In the data rows, 500 means zero.
Here are some points, one per row:
[501, 509, 327, 457, 373, 598, 640, 532, 459, 552, 375, 433, 622, 321, 697, 562, 490, 342, 372, 628, 336, 422, 442,
 533, 212, 492, 560, 452, 478, 390, 601, 422, 651, 432, 390, 516, 696, 574, 577, 737, 308]
[571, 564, 409, 594, 685, 492, 409, 448, 369, 583, 532, 390, 465, 525, 365, 542, 617, 405, 322, 471, 503, 538, 495,
 432, 429, 689, 560, 529, 496, 470, 445, 535, 403, 473, 532, 421, 507, 510, 378, 603, 402]
[399, 595, 479, 489, 453, 174, 374, 596, 340, 697, 476, 453, 677, 450, 428, 768, 609, 436, 415, 502, 539, 807, 313,
 532, 421, 570, 583, 506, 548, 655, 598, 259, 465, 555, 591, 419, 368, 505, 466, 472, 163]
[450, 502, 533, 481, 546, 394, 502, 414, 502, 469, 604, 552, 433, 625, 426, 490, 368, 647, 643, 264, 614, 404, 593,
 506, 654, 445, 569, 473, 517, 439, 487, 376, 580, 484, 455, 504, 519, 402, 448, 385, 769]
[646, 285, 322, 445, 964, 779, 522, 289, 535, 544, 667, 491, 484, 520, 654, 571, 396, 793, 536, 709, 430, 184, 668,
 528, 488, 634, 622, 519, 325, 278, 424, 625, 293, 499, 427, 559, 261, 530, 631, 528, 660]
[560, 455, 501, 235, 160, 475, 420, 557, 766, 399, 371, 821, 569, 399, 340, 371, 409, 757, 663, 547, 381, 703, 637,
 492, 548, 485, 273, 557, 422, 765, 544, 463, 351, 618, 505, 623, 361, 462, 610, 531, 421]
[534, 515, 510, 465, 617, 621, 347, 450, 558, 338, 481, 450, 479, 468, 566, 403, 606, 419, 269, 540, 423, 431, 613,
 501, 451, 652, 534, 604, 455, 510, 298, 655, 434, 415, 510, 450, 498, 508, 368, 712, 491]
[439, 508, 541, 523, 557, 348, 497, 416, 460, 543, 634, 528, 426, 650, 384, 542, 415, 631, 669, 265, 643, 426, 542,
 507, 637, 437, 571, 451, 511, 443, 520, 366, 546, 494, 510, 496, 529, 417, 430, 363, 746]
[414, 762, 344, 376, 445, 439, 390, 442, 540, 552, 362, 434, 545, 431, 490, 643, 632, 347, 423, 513, 597, 611, 253,
 446, 418, 663, 554, 356, 643, 578, 611, 404, 522, 368, 544, 387, 377, 559, 476, 558, 199]
[624, 614, 345, 660, 730, 396, 413, 420, 241, 701, 525, 351, 476, 591, 239, 618, 666, 372, 352, 425, 558, 608, 410,
 389, 404, 683, 619, 502, 533, 429, 525, 483, 374, 528, 577, 410, 482, 541, 407, 521, 355]
[573, 595, 297, 538, 550, 573, 429, 344, 431, 502, 451, 570, 389, 461, 505, 538, 599, 430, 294, 510, 506, 451, 568,
 450, 420, 653, 512, 541, 468, 398, 523, 489, 487, 413, 497, 427, 419, 494, 314, 668, 372]
[391, 427, 730, 492, 417, 611, 552, 641, 541, 496, 372, 544, 477, 367, 481, 399, 471, 395, 447, 670, 489, 696, 237,
 522, 749, 368, 412, 453, 592, 644, 643, 360, 575, 463, 400, 493, 364, 573, 524, 303, 420]
[587, 360, 511, 630, 541, 559, 588, 558, 267, 488, 493, 561, 361, 585, 454, 353, 440, 536, 408, 683, 490, 415, 499,
 434, 723, 525, 433, 566, 529, 450, 519, 465, 469, 511, 405, 494, 478, 583, 502, 418, 581]
[349, 498, 471, 348, 442, 145, 511, 593, 559, 474, 474, 535, 563, 503, 486, 601, 361, 549, 701, 314, 693, 542, 362,
 438, 661, 409, 542, 309, 559, 621, 587, 204, 707, 539, 541, 512, 456, 595, 655, 302, 583]
[363, 396, 566, 499, 519, 401, 734, 583, 573, 543, 565, 300, 588, 487, 630, 541, 448, 275, 783, 349, 579, 403, 330,
 464, 337, 277, 492, 224, 450, 496, 601, 471, 605, 416, 688, 643, 829, 696, 651, 471, 728]
[517, 544, 654, 733, 686, 522, 562, 489, 349, 629, 731, 370, 371, 711, 369, 507, 570, 495, 634, 555, 581, 586, 431,
 406, 595, 405, 497, 580, 517, 421, 405, 678, 428, 616, 531, 475, 445, 434, 455, 219, 556]
[269, 553, 627, 375, 368, 410, 474, 548, 766, 416, 524, 504, 563, 507, 455, 544, 367, 557, 745, 202, 546, 604, 383,
 539, 655, 324, 544, 313, 530, 618, 546, 359, 719, 482, 491, 521, 412, 361, 508, 346, 570]
[460, 426, 466, 595, 552, 404, 528, 435, 274, 654, 526, 570, 333, 649, 361, 623, 412, 498, 581, 253, 639, 390, 392,
 485, 664, 500, 532, 367, 449, 371, 751, 215, 500, 450, 562, 546, 531, 521, 395, 410, 674]
[498, 508, 697, 614, 622, 628, 526, 505, 511, 414, 690, 431, 377, 630, 527, 381, 534, 520, 582, 613, 525, 480, 534,
 459, 635, 401, 472, 635, 503, 452, 277, 763, 466, 575, 463, 467, 468, 435, 477, 326, 646]
[417, 408, 744, 558, 478, 347, 449, 504, 354, 604, 636, 576, 480, 620, 420, 583, 451, 590, 632, 288, 563, 525, 533,
 668, 642, 413, 567, 525, 454, 502, 566, 298, 440, 467, 598, 517, 525, 382, 313, 409, 758]
[568, 568, 410, 528, 660, 554, 401, 438, 449, 435, 508, 417, 463, 497, 433, 457, 613, 424, 304, 490, 459, 468, 564,
 427, 433, 668, 569, 556, 503, 475, 393, 583, 438, 467, 485, 447, 479, 507, 405, 646, 433]
[579, 657, 247, 378, 543, 525, 408, 375, 618, 292, 424, 539, 486, 456, 508, 359, 432, 720, 324, 555, 437, 321, 795,
 463, 495, 657, 544, 638, 654, 405, 202, 537, 634, 444, 283, 334, 442, 394, 489, 721, 484]
[595, 387, 634, 692, 549, 525, 566, 581, 315, 562, 608, 514, 451, 624, 327, 382, 397, 641, 488, 593, 426, 562, 566,
 506, 708, 441, 486, 673, 525, 506, 429, 510, 520, 613, 350, 463, 426, 376, 492, 334, 565]
[547, 277, 854, 777, 482, 559, 670, 843, 496, 392, 433, 467, 587, 451, 729, 321, 434, 445, 285, 571, 438, 453, 583,
 623, 665, 319, 346, 585, 660, 587, 524, 924, 626, 692, 542, 592, 523, 489, 602, 325, 540]
[501, 417, 552, 623, 480, 361, 602, 639, 269, 809, 496, 282, 791, 401, 522, 663, 656, 230, 452, 596, 385, 677, 335,
 582, 163, 481, 564, 470, 476, 577, 646, 395, 396, 421, 673, 525, 746, 616, 474, 642, 310]
[531, 504, 398, 451, 512, 704, 592, 504, 708, 383, 410, 238, 594, 355, 709, 435, 529, 266, 445, 570, 378, 424, 495,
 503, 170, 458, 599, 425, 463, 472, 360, 701, 642, 434, 475, 518, 745, 603, 705, 701, 393]
[460, 462, 510, 318, 350, 454, 369, 636, 645, 318, 290, 506, 734, 304, 478, 374, 488, 482, 277, 552, 323, 664, 515,
 555, 535, 617, 527, 492, 578, 765, 433, 393, 589, 388, 440, 431, 390, 487, 489, 711, 282]
[609, 600, 494, 563, 272, 645, 488, 432, 668, 426, 354, 764, 377, 540, 621, 557, 514, 586, 534, 501, 564, 397, 646,
 590, 495, 497, 229, 537, 476, 400, 634, 845, 414, 707, 595, 669, 492, 378, 676, 469, 453]
[611, 522, 414, 280, 281, 675, 389, 331, 641, 352, 466, 916, 264, 499, 569, 375, 457, 773, 587, 629, 498, 340, 782,
 508, 499, 583, 278, 694, 329, 423, 474, 607, 224, 589, 453, 596, 453, 488, 493, 606, 635]
[567, 381, 447, 216, 46, 638, 607, 525, 688, 402, 372, 866, 563, 300, 771, 357, 361, 702, 663, 773, 327, 366, 732,
 610, 276, 406, 281, 623, 325, 525, 585, 502, 359, 554, 416, 677, 703, 578, 688, 708, 579]
[388, 578, 657, 522, 461, 434, 554, 619, 609, 457, 570, 388, 583, 531, 453, 447, 517, 487, 671, 583, 542, 734, 312,
 459, 637, 349, 463, 446, 626, 658, 410, 578, 557, 546, 511, 447, 369, 465, 579, 227, 423]
[340, 475, 415, 509, 422, 433, 751, 496, 511, 620, 520, 327, 498, 508, 673, 674, 517, 278, 795, 368, 702, 349, 263,
 445, 363, 304, 533, 180, 478, 390, 723, 366, 628, 386, 628, 592, 795, 708, 602, 379, 663]
[553, 661, 495, 574, 619, 452, 373, 374, 408, 629, 645, 417, 481, 577, 434, 668, 724, 473, 452, 435, 559, 608, 524,
 555, 336, 551, 580, 603, 487, 419, 404, 546, 362, 499, 572, 387, 437, 395, 290, 520, 362]
[589, 488, 403, 462, 617, 727, 362, 445, 578, 322, 415, 495, 447, 457, 495, 351, 504, 497, 253, 483, 328, 409, 653,
 443, 480, 645, 551, 615, 442, 469, 310, 627, 596, 464, 362, 441, 477, 435, 431, 731, 473]
Along one direction, these points spread out more than along any other. How far along it is each point below, from 0 to 99? The average is 50, and the first point in the table lies past the average. One standard deviation of the points above along it is 16.
[388, 578, 657, 522, 461, 434, 554, 619, 609, 457, 570, 388, 583, 531, 453, 447, 517, 487, 671, 583, 542, 734, 312,
 459, 637, 349, 463, 446, 626, 658, 410, 578, 557, 546, 511, 447, 369, 465, 579, 227, 423] 38
[450, 502, 533, 481, 546, 394, 502, 414, 502, 469, 604, 552, 433, 625, 426, 490, 368, 647, 643, 264, 614, 404, 593,
 506, 654, 445, 569, 473, 517, 439, 487, 376, 580, 484, 455, 504, 519, 402, 448, 385, 769] 43
[595, 387, 634, 692, 549, 525, 566, 581, 315, 562, 608, 514, 451, 624, 327, 382, 397, 641, 488, 593, 426, 562, 566,
 506, 708, 441, 486, 673, 525, 506, 429, 510, 520, 613, 350, 463, 426, 376, 492, 334, 565] 51
[573, 595, 297, 538, 550, 573, 429, 344, 431, 502, 451, 570, 389, 461, 505, 538, 599, 430, 294, 510, 506, 451, 568,
 450, 420, 653, 512, 541, 468, 398, 523, 489, 487, 413, 497, 427, 419, 494, 314, 668, 372] 60
[547, 277, 854, 777, 482, 559, 670, 843, 496, 392, 433, 467, 587, 451, 729, 321, 434, 445, 285, 571, 438, 453, 583,
 623, 665, 319, 346, 585, 660, 587, 524, 924, 626, 692, 542, 592, 523, 489, 602, 325, 540] 55
[568, 568, 410, 528, 660, 554, 401, 438, 449, 435, 508, 417, 463, 497, 433, 457, 613, 424, 304, 490, 459, 468, 564,
 427, 433, 668, 569, 556, 503, 475, 393, 583, 438, 467, 485, 447, 479, 507, 405, 646, 433] 59
[567, 381, 447, 216, 46, 638, 607, 525, 688, 402, 372, 866, 563, 300, 771, 357, 361, 702, 663, 773, 327, 366, 732,
 610, 276, 406, 281, 623, 325, 525, 585, 502, 359, 554, 416, 677, 703, 578, 688, 708, 579] 78
[517, 544, 654, 733, 686, 522, 562, 489, 349, 629, 731, 370, 371, 711, 369, 507, 570, 495, 634, 555, 581, 586, 431,
 406, 595, 405, 497, 580, 517, 421, 405, 678, 428, 616, 531, 475, 445, 434, 455, 219, 556] 39
[399, 595, 479, 489, 453, 174, 374, 596, 340, 697, 476, 453, 677, 450, 428, 768, 609, 436, 415, 502, 539, 807, 313,
 532, 421, 570, 583, 506, 548, 655, 598, 259, 465, 555, 591, 419, 368, 505, 466, 472, 163] 31
[609, 600, 494, 563, 272, 645, 488, 432, 668, 426, 354, 764, 377, 540, 621, 557, 514, 586, 534, 501, 564, 397, 646,
 590, 495, 497, 229, 537, 476, 400, 634, 845, 414, 707, 595, 669, 492, 378, 676, 469, 453] 66
[611, 522, 414, 280, 281, 675, 389, 331, 641, 352, 466, 916, 264, 499, 569, 375, 457, 773, 587, 629, 498, 340, 782,
 508, 499, 583, 278, 694, 329, 423, 474, 607, 224, 589, 453, 596, 453, 488, 493, 606, 635] 82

++++++++++

* _WHAT IS NEEDED_:
From the line with "646, 433] 59" through the last line of the records, set down every line exactly as written and leave out all others.

* _SOLUTION BELOW_:
 427, 433, 668, 569, 556, 503, 475, 393, 583, 438, 467, 485, 447, 479, 507, 405, 646, 433] 59
[567, 381, 447, 216, 46, 638, 607, 525, 688, 402, 372, 866, 563, 300, 771, 357, 361, 702, 663, 773, 327, 366, 732,
 610, 276, 406, 281, 623, 325, 525, 585, 502, 359, 554, 416, 677, 703, 578, 688, 708, 579] 78
[517, 544, 654, 733, 686, 522, 562, 489, 349, 629, 731, 370, 371, 711, 369, 507, 570, 495, 634, 555, 581, 586, 431,
 406, 595, 405, 497, 580, 517, 421, 405, 678, 428, 616, 531, 475, 445, 434, 455, 219, 556] 39
[399, 595, 479, 489, 453, 174, 374, 596, 340, 697, 476, 453, 677, 450, 428, 768, 609, 436, 415, 502, 539, 807, 313,
 532, 421, 570, 583, 506, 548, 655, 598, 259, 465, 555, 591, 419, 368, 505, 466, 472, 163] 31
[609, 600, 494, 563, 272, 645, 488, 432, 668, 426, 354, 764, 377, 540, 621, 557, 514, 586, 534, 501, 564, 397, 646,
 590, 495, 497, 229, 537, 476, 400, 634, 845, 414, 707, 595, 669, 492, 378, 676, 469, 453] 66
[611, 522, 414, 280, 281, 675, 389, 331, 641, 352, 466, 916, 264, 499, 569, 375, 457, 773, 587, 629, 498, 340, 782,
 508, 499, 583, 278, 694, 329, 423, 474, 607, 224, 589, 453, 596, 453, 488, 493, 606, 635] 82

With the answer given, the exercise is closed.